WORK TO COMPLETE ::
Give back all of the data verbatim.

#####

In the rows, 100 means zero.
Turns in one plane each, and the order they were made in; the first pair answered
R (before => after):
[99,113,104,81,105,106,66,81,110,106,109,79,95,104,126,109,76,97,109,79,112,106,106] => [108,118,106,110,111,83,79,87,89,111,107,93,117,110,105,88,86,139,98,76,99,81,100]
[94,80,130,76,79,59,122,91,108,112,136,119,128,84,75,96,108,89,91,102,120,99,106] => [98,93,111,47,89,79,105,80,118,109,134,104,104,98,106,120,81,67,110,91,126,115,108]
[91,95,91,79,82,113,75,82,119,99,112,109,74,88,130,99,77,99,133,107,79,72,124] => [103,105,86,99,93,97,83,85,103,102,110,117,88,99,121,86,79,132,126,100,68,52,117]
B (before => after):
[95,53,146,119,77,113,98,109,119,77,113,73,88,101,97,129,102,49,96,118,124,128,128] => [93,89,113,99,80,112,77,85,125,107,135,111,53,111,139,125,44,86,122,88,98,106,136]
[112,110,97,69,92,107,91,71,119,101,110,91,83,115,105,116,97,95,100,93,113,102,91] => [111,97,105,75,88,106,96,77,117,93,105,81,94,111,92,114,114,85,92,101,119,109,90]
[112,101,83,97,114,107,95,97,99,97,90,77,92,120,110,106,91,82,107,82,105,99,97] => [90,78,106,101,85,106,102,104,110,98,99,89,94,93,90,96,111,68,99,101,109,100,106]
[150,108,81,98,147,99,105,116,71,70,68,39,125,156,99,124,122,111,91,79,107,117,72] => [65,56,136,95,37,93,112,120,129,103,124,126,100,51,58,75,141,91,86,125,99,102,109]
V (before => after):
[133,104,103,116,134,127,108,82,83,83,93,65,122,137,114,116,124,89,99,89,124,127,95] => [105,82,123,103,103,139,107,83,109,84,105,74,109,104,105,115,133,54,101,108,134,141,110]
[102,104,134,121,82,121,79,111,76,99,79,60,40,107,95,126,110,92,116,105,95,115,108] => [91,99,140,119,66,120,80,110,85,107,88,77,32,94,93,116,108,97,118,109,90,109,112]
[117,129,107,93,108,115,87,105,107,82,102,86,84,128,105,131,66,67,130,111,137,109,89] => [100,118,116,87,86,118,86,105,120,88,113,101,75,108,102,124,66,58,132,118,135,109,97]
N (before => after):
[87,93,78,92,88,82,96,93,98,122,113,123,64,83,120,96,74,95,107,101,106,92,111] => [85,71,95,94,83,88,102,106,100,104,99,99,78,75,100,103,106,62,95,120,125,110,109]
[97,105,87,90,106,102,94,104,115,95,114,90,107,103,110,104,93,90,104,107,88,94,110] => [93,103,89,89,102,102,95,105,117,95,117,93,106,98,109,101,94,88,103,110,87,94,111]
[67,94,112,99,110,92,113,119,75,106,91,90,86,128,74,98,95,96,55,91,100,100,59] => [69,103,105,99,111,89,110,114,74,115,97,101,80,133,81,95,82,110,58,83,91,92,60]
[110,83,113,99,118,105,106,98,106,81,104,94,106,98,114,114,110,94,89,91,110,95,101] => [112,94,103,99,121,101,101,92,102,89,109,104,100,104,122,111,95,107,94,83,102,85,102]
Z (before => after):
[130,119,64,71,134,118,89,88,94,77,74,64,93,147,146,137,86,93,114,86,103,122,101] => [112,113,70,54,114,127,81,84,114,83,87,76,74,129,152,140,79,73,123,93,106,130,109]
[83,109,84,55,84,114,79,83,113,118,110,131,50,97,127,110,68,95,117,86,88,88,111] => [69,76,117,61,64,118,91,101,123,98,101,111,65,74,94,112,112,54,99,117,109,108,115]
[100,92,84,107,117,83,96,102,93,100,106,105,82,102,103,88,78,127,107,74,96,92,81] => [85,86,90,94,100,91,92,101,110,102,116,110,69,86,104,91,76,108,113,82,99,100,89]
[77,87,106,74,69,116,84,93,131,107,115,124,72,74,112,102,78,90,112,107,104,107,113] => [82,66,128,94,72,111,101,111,119,85,97,97,104,74,80,102,120,76,91,128,120,116,105]

(two turns a pair)
[114,93,100,106,112,99,111,108,84,78,89,77,120,112,88,112,122,94,86,107,107,107,90] => [91,84,115,108,83,94,115,109,97,90,106,103,113,82,76,95,126,95,87,118,102,98,101] : Z then B
[130,111,78,85,95,69,92,111,101,142,123,116,99,77,108,108,78,88,102,91,103,111,97] => [132,105,85,104,96,58,103,120,89,138,118,115,115,76,91,99,94,102,89,96,101,101,93] : V then R
[128,135,77,107,115,95,102,91,94,114,66,93,110,119,81,110,102,92,86,96,127,89,112] => [102,113,94,93,85,105,101,94,120,115,76,102,97,91,73,111,112,59,88,113,135,103,122] : V then V
[63,80,121,119,60,81,110,104,118,115,136,151,99,47,70,67,105,122,95,110,85,84,118] => [86,77,108,73,98,129,93,103,125,73,100,62,86,84,104,134,105,33,109,107,128,152,109] : R then N
[93,95,88,91,82,98,105,115,104,108,117,106,99,88,112,84,100,95,122,109,104,104,92] => [113,100,82,101,105,93,110,118,88,98,103,86,114,108,108,88,107,102,115,104,107,105,82] : V then B
[97,108,113,104,105,98,93,130,56,109,94,115,120,82,74,105,131,121,91,68,87,111,109] => [105,121,99,97,116,99,87,124,53,114,94,115,110,93,92,110,115,131,100,55,83,108,107] : V then Z
[111,118,89,84,132,99,85,102,82,85,88,68,101,122,140,101,90,97,103,79,98,94,88] => [85,95,119,113,93,74,102,111,86,100,108,113,116,81,98,60,117,123,86,100,85,68,97] : R then B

#####

ANSWER TO THE EXERCISE ::
In the rows, 100 means zero.
Turns in one plane each, and the order they were made in; the first pair answered
R (before => after):
[99,113,104,81,105,106,66,81,110,106,109,79,95,104,126,109,76,97,109,79,112,106,106] => [108,118,106,110,111,83,79,87,89,111,107,93,117,110,105,88,86,139,98,76,99,81,100]
[94,80,130,76,79,59,122,91,108,112,136,119,128,84,75,96,108,89,91,102,120,99,106] => [98,93,111,47,89,79,105,80,118,109,134,104,104,98,106,120,81,67,110,91,126,115,108]
[91,95,91,79,82,113,75,82,119,99,112,109,74,88,130,99,77,99,133,107,79,72,124] => [103,105,86,99,93,97,83,85,103,102,110,117,88,99,121,86,79,132,126,100,68,52,117]
B (before => after):
[95,53,146,119,77,113,98,109,119,77,113,73,88,101,97,129,102,49,96,118,124,128,128] => [93,89,113,99,80,112,77,85,125,107,135,111,53,111,139,125,44,86,122,88,98,106,136]
[112,110,97,69,92,107,91,71,119,101,110,91,83,115,105,116,97,95,100,93,113,102,91] => [111,97,105,75,88,106,96,77,117,93,105,81,94,111,92,114,114,85,92,101,119,109,90]
[112,101,83,97,114,107,95,97,99,97,90,77,92,120,110,106,91,82,107,82,105,99,97] => [90,78,106,101,85,106,102,104,110,98,99,89,94,93,90,96,111,68,99,101,109,100,106]
[150,108,81,98,147,99,105,116,71,70,68,39,125,156,99,124,122,111,91,79,107,117,72] => [65,56,136,95,37,93,112,120,129,103,124,126,100,51,58,75,141,91,86,125,99,102,109]
V (before => after):
[133,104,103,116,134,127,108,82,83,83,93,65,122,137,114,116,124,89,99,89,124,127,95] => [105,82,123,103,103,139,107,83,109,84,105,74,109,104,105,115,133,54,101,108,134,141,110]
[102,104,134,121,82,121,79,111,76,99,79,60,40,107,95,126,110,92,116,105,95,115,108] => [91,99,140,119,66,120,80,110,85,107,88,77,32,94,93,116,108,97,118,109,90,109,112]
[117,129,107,93,108,115,87,105,107,82,102,86,84,128,105,131,66,67,130,111,137,109,89] => [100,118,116,87,86,118,86,105,120,88,113,101,75,108,102,124,66,58,132,118,135,109,97]
N (before => after):
[87,93,78,92,88,82,96,93,98,122,113,123,64,83,120,96,74,95,107,101,106,92,111] => [85,71,95,94,83,88,102,106,100,104,99,99,78,75,100,103,106,62,95,120,125,110,109]
[97,105,87,90,106,102,94,104,115,95,114,90,107,103,110,104,93,90,104,107,88,94,110] => [93,103,89,89,102,102,95,105,117,95,117,93,106,98,109,101,94,88,103,110,87,94,111]
[67,94,112,99,110,92,113,119,75,106,91,90,86,128,74,98,95,96,55,91,100,100,59] => [69,103,105,99,111,89,110,114,74,115,97,101,80,133,81,95,82,110,58,83,91,92,60]
[110,83,113,99,118,105,106,98,106,81,104,94,106,98,114,114,110,94,89,91,110,95,101] => [112,94,103,99,121,101,101,92,102,89,109,104,100,104,122,111,95,107,94,83,102,85,102]
Z (before => after):
[130,119,64,71,134,118,89,88,94,77,74,64,93,147,146,137,86,93,114,86,103,122,101] => [112,113,70,54,114,127,81,84,114,83,87,76,74,129,152,140,79,73,123,93,106,130,109]
[83,109,84,55,84,114,79,83,113,118,110,131,50,97,127,110,68,95,117,86,88,88,111] => [69,76,117,61,64,118,91,101,123,98,101,111,65,74,94,112,112,54,99,117,109,108,115]
[100,92,84,107,117,83,96,102,93,100,106,105,82,102,103,88,78,127,107,74,96,92,81] => [85,86,90,94,100,91,92,101,110,102,116,110,69,86,104,91,76,108,113,82,99,100,89]
[77,87,106,74,69,116,84,93,131,107,115,124,72,74,112,102,78,90,112,107,104,107,113] => [82,66,128,94,72,111,101,111,119,85,97,97,104,74,80,102,120,76,91,128,120,116,105]

(two turns a pair)
[114,93,100,106,112,99,111,108,84,78,89,77,120,112,88,112,122,94,86,107,107,107,90] => [91,84,115,108,83,94,115,109,97,90,106,103,113,82,76,95,126,95,87,118,102,98,101] : Z then B
[130,111,78,85,95,69,92,111,101,142,123,116,99,77,108,108,78,88,102,91,103,111,97] => [132,105,85,104,96,58,103,120,89,138,118,115,115,76,91,99,94,102,89,96,101,101,93] : V then R
[128,135,77,107,115,95,102,91,94,114,66,93,110,119,81,110,102,92,86,96,127,89,112] => [102,113,94,93,85,105,101,94,120,115,76,102,97,91,73,111,112,59,88,113,135,103,122] : V then V
[63,80,121,119,60,81,110,104,118,115,136,151,99,47,70,67,105,122,95,110,85,84,118] => [86,77,108,73,98,129,93,103,125,73,100,62,86,84,104,134,105,33,109,107,128,152,109] : R then N
[93,95,88,91,82,98,105,115,104,108,117,106,99,88,112,84,100,95,122,109,104,104,92] => [113,100,82,101,105,93,110,118,88,98,103,86,114,108,108,88,107,102,115,104,107,105,82] : V then B
[97,108,113,104,105,98,93,130,56,109,94,115,120,82,74,105,131,121,91,68,87,111,109] => [105,121,99,97,116,99,87,124,53,114,94,115,110,93,92,110,115,131,100,55,83,108,107] : V then Z
[111,118,89,84,132,99,85,102,82,85,88,68,101,122,140,101,90,97,103,79,98,94,88] => [85,95,119,113,93,74,102,111,86,100,108,113,116,81,98,60,117,123,86,100,85,68,97] : R then B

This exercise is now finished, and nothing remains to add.